INFORMATION SHOWN:
++++++++++

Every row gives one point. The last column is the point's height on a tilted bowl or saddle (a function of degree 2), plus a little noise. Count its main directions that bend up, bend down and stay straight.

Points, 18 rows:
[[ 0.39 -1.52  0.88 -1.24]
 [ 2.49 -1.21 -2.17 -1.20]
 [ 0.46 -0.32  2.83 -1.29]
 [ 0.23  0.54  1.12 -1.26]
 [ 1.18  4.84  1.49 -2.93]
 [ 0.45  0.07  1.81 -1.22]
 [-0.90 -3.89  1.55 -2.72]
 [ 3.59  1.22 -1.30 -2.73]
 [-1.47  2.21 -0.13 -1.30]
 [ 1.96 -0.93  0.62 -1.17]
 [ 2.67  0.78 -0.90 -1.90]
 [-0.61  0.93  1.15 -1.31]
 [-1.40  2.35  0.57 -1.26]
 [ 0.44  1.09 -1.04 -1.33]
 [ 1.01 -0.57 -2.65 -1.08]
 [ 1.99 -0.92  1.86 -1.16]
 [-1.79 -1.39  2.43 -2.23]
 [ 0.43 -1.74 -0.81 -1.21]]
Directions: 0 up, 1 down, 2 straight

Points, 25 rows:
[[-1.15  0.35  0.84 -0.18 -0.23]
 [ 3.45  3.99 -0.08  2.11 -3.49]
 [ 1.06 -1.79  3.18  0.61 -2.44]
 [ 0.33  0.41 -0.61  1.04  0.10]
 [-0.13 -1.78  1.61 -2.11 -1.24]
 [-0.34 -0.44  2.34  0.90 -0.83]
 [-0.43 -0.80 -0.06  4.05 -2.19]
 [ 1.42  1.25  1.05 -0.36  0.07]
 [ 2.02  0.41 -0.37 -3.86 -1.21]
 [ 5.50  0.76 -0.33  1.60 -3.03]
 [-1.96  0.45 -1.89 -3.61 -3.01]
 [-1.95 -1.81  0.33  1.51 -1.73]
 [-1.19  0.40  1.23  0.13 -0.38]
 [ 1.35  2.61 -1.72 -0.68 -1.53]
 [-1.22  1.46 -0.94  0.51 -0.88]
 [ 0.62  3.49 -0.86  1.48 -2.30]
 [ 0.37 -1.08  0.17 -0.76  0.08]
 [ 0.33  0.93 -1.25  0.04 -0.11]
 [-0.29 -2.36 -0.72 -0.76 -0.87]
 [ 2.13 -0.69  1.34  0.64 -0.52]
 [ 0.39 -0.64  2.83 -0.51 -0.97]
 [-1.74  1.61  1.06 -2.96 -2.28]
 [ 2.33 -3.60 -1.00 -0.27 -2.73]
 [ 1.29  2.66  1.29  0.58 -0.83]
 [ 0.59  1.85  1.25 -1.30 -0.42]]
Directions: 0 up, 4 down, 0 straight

++++++++++

The answer must consist of every line in the records above that contains the word "straight".

Every row gives one point. The last column is the point's height on a tilted bowl or saddle (a function of degree 2), plus a little noise. Count its main directions that bend up, bend down and stay straight.
Directions: 0 up, 1 down, 2 straight
Directions: 0 up, 4 down, 0 straight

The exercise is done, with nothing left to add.